* **TO DO**: Repeat exactly the lines below that lie between the line with "-18; -24; -47; -64" and the line with "-31; 61; -33; 37", counting both of those lines as part of the answer.

Stored items:
==========

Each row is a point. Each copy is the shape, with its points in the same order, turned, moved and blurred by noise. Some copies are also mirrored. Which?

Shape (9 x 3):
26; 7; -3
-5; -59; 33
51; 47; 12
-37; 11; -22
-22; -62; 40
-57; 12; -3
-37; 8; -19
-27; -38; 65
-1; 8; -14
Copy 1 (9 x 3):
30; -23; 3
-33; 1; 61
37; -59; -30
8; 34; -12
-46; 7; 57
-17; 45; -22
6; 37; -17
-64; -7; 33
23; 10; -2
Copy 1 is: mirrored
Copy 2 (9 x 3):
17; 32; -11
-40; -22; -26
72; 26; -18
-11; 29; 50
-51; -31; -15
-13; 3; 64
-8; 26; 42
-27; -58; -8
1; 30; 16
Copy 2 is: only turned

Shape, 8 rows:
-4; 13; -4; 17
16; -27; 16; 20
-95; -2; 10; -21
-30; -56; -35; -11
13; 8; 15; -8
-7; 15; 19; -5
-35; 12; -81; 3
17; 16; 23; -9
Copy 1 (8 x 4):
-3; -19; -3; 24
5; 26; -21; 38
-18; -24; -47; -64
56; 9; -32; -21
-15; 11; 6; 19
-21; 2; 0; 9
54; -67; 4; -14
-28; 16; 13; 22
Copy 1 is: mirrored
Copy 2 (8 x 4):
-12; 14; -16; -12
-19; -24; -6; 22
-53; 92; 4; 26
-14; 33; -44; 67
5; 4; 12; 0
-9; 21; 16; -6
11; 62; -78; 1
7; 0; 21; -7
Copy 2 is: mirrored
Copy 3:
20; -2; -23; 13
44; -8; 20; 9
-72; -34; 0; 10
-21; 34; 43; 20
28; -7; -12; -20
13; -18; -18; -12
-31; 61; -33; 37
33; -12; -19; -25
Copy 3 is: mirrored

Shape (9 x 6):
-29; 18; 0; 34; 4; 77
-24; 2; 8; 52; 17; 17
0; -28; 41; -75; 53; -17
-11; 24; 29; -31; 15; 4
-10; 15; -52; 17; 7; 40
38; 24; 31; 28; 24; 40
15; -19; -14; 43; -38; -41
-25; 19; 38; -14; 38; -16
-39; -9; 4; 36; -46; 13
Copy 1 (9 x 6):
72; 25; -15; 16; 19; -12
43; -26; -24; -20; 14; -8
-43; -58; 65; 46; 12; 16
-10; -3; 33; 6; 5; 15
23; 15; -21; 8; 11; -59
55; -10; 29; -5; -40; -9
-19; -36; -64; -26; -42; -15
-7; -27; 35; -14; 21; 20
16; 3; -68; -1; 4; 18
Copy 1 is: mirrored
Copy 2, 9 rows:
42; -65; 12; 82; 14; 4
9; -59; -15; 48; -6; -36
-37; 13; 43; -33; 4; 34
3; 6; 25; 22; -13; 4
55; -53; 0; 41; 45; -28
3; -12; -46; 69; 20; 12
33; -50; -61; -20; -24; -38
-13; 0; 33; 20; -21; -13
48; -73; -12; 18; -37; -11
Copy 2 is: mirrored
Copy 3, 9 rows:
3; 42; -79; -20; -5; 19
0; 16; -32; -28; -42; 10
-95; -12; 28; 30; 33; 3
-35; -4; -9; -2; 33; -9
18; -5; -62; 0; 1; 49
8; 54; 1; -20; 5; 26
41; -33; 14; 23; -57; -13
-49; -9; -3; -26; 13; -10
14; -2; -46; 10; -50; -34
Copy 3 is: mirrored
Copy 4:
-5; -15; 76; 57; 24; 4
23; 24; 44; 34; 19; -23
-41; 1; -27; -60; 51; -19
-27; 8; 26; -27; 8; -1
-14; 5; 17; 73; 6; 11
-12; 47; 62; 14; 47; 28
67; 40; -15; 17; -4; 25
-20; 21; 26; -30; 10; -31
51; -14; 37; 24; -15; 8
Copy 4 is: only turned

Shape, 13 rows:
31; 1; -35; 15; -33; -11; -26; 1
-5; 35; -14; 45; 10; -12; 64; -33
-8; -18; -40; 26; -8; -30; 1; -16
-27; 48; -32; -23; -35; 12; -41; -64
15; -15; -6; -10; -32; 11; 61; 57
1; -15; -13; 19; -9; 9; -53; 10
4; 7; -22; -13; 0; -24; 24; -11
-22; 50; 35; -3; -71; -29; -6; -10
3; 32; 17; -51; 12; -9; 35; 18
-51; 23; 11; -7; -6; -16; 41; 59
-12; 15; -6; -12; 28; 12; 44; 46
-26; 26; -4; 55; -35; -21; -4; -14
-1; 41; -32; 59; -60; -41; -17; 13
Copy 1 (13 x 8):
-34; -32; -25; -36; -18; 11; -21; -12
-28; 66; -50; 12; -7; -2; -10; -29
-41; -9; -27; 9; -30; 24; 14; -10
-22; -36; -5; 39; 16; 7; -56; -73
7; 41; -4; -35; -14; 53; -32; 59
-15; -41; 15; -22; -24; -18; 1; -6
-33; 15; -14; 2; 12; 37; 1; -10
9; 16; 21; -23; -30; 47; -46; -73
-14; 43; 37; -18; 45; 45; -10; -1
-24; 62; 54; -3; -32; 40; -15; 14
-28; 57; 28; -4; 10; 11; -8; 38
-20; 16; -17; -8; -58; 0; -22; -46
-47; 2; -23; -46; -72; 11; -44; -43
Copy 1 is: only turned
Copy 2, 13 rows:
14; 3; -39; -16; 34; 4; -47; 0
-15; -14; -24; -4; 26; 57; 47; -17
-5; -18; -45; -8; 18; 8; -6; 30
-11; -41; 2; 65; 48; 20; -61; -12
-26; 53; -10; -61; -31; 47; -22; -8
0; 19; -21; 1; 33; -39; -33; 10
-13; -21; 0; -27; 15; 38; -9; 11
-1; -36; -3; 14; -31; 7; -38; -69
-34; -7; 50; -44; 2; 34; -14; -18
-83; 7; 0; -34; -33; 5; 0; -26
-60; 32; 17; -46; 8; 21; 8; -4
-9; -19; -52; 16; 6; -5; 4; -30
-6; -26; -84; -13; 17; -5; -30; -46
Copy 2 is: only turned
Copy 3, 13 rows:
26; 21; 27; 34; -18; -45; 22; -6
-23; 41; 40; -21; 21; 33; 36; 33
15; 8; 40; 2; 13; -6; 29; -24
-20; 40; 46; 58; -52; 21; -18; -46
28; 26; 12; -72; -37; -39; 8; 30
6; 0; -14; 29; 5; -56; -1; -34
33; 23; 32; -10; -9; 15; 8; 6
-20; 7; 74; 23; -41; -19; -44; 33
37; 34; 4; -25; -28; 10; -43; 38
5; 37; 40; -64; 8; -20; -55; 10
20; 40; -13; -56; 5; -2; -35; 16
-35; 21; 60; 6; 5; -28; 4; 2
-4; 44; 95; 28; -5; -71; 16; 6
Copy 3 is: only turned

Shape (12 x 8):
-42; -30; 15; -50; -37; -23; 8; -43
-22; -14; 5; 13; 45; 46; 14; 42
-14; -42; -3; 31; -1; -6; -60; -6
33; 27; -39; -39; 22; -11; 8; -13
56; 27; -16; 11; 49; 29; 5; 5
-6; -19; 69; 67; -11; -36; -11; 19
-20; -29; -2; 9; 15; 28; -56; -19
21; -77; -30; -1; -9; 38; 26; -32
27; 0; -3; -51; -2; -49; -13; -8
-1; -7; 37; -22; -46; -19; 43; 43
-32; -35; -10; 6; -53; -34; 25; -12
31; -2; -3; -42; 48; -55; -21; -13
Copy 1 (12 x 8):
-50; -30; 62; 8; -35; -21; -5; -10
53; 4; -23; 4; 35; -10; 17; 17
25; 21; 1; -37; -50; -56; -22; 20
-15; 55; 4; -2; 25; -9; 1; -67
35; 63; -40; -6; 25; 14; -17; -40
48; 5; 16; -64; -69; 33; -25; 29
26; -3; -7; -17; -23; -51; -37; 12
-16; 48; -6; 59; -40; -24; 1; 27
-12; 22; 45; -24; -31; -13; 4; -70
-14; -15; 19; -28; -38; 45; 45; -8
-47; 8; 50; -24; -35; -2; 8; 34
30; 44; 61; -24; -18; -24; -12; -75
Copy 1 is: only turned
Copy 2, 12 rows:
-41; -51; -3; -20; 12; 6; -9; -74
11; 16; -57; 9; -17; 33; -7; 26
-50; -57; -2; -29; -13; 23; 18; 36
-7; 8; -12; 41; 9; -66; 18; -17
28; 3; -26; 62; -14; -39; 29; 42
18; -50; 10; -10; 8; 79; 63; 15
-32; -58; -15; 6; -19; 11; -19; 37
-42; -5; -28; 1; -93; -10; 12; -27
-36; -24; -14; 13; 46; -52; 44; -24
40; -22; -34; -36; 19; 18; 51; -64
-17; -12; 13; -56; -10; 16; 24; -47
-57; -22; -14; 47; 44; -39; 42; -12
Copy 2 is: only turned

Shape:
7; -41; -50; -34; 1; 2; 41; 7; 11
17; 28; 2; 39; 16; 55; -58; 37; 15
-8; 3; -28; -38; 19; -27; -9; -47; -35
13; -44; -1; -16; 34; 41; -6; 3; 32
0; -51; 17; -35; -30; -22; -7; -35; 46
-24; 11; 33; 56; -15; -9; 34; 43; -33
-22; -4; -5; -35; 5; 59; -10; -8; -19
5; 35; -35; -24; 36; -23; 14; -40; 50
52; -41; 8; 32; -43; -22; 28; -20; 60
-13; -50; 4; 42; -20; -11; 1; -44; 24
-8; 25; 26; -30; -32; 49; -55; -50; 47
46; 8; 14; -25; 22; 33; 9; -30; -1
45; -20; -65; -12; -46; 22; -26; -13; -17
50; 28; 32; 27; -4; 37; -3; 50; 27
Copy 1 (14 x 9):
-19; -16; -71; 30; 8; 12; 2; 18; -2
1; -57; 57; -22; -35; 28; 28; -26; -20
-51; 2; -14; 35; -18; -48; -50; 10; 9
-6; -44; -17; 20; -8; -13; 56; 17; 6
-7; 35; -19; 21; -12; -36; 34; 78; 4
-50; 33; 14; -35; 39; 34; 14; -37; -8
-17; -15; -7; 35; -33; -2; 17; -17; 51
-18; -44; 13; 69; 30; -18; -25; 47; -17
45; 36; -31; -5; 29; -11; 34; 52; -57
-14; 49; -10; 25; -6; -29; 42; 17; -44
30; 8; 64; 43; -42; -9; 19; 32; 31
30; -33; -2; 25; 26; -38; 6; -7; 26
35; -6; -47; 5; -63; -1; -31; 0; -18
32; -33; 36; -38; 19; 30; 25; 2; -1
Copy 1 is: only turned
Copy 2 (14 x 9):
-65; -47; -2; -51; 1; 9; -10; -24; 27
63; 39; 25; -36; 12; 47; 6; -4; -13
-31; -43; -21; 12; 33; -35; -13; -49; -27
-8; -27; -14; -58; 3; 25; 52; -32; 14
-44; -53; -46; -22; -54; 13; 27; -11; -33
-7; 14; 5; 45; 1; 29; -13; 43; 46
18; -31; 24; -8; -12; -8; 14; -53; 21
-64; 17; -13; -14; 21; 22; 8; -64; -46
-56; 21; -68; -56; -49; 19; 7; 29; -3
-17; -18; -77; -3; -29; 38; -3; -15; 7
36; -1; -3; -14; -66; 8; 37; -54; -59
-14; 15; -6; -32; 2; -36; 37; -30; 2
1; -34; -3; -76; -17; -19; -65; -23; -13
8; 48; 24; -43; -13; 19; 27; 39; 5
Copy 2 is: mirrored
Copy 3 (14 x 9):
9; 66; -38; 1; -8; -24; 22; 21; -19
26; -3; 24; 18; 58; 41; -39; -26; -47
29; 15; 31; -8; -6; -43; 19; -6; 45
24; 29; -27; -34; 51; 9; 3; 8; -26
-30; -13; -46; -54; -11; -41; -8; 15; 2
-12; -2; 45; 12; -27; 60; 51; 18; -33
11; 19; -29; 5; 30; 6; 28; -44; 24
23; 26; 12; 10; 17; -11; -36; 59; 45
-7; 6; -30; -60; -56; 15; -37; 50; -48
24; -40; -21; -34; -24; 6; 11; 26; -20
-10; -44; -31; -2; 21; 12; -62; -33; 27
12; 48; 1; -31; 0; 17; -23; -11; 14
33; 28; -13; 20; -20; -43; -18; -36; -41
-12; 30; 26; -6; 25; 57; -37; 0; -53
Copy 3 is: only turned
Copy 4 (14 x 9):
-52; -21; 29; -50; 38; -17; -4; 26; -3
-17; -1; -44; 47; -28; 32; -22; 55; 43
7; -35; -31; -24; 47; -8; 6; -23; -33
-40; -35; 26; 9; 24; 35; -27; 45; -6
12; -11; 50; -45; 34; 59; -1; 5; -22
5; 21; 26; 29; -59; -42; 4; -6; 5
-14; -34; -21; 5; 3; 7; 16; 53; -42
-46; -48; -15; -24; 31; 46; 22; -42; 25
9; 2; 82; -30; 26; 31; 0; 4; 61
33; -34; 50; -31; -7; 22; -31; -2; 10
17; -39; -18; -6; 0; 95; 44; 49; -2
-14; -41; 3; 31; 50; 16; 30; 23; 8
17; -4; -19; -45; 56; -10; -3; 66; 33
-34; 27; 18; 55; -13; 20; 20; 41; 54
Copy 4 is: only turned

==========

* **YOUR RESPONSE**:
-18; -24; -47; -64
56; 9; -32; -21
-15; 11; 6; 19
-21; 2; 0; 9
54; -67; 4; -14
-28; 16; 13; 22
Copy 1 is: mirrored
Copy 2 (8 x 4):
-12; 14; -16; -12
-19; -24; -6; 22
-53; 92; 4; 26
-14; 33; -44; 67
5; 4; 12; 0
-9; 21; 16; -6
11; 62; -78; 1
7; 0; 21; -7
Copy 2 is: mirrored
Copy 3:
20; -2; -23; 13
44; -8; 20; 9
-72; -34; 0; 10
-21; 34; 43; 20
28; -7; -12; -20
13; -18; -18; -12
-31; 61; -33; 37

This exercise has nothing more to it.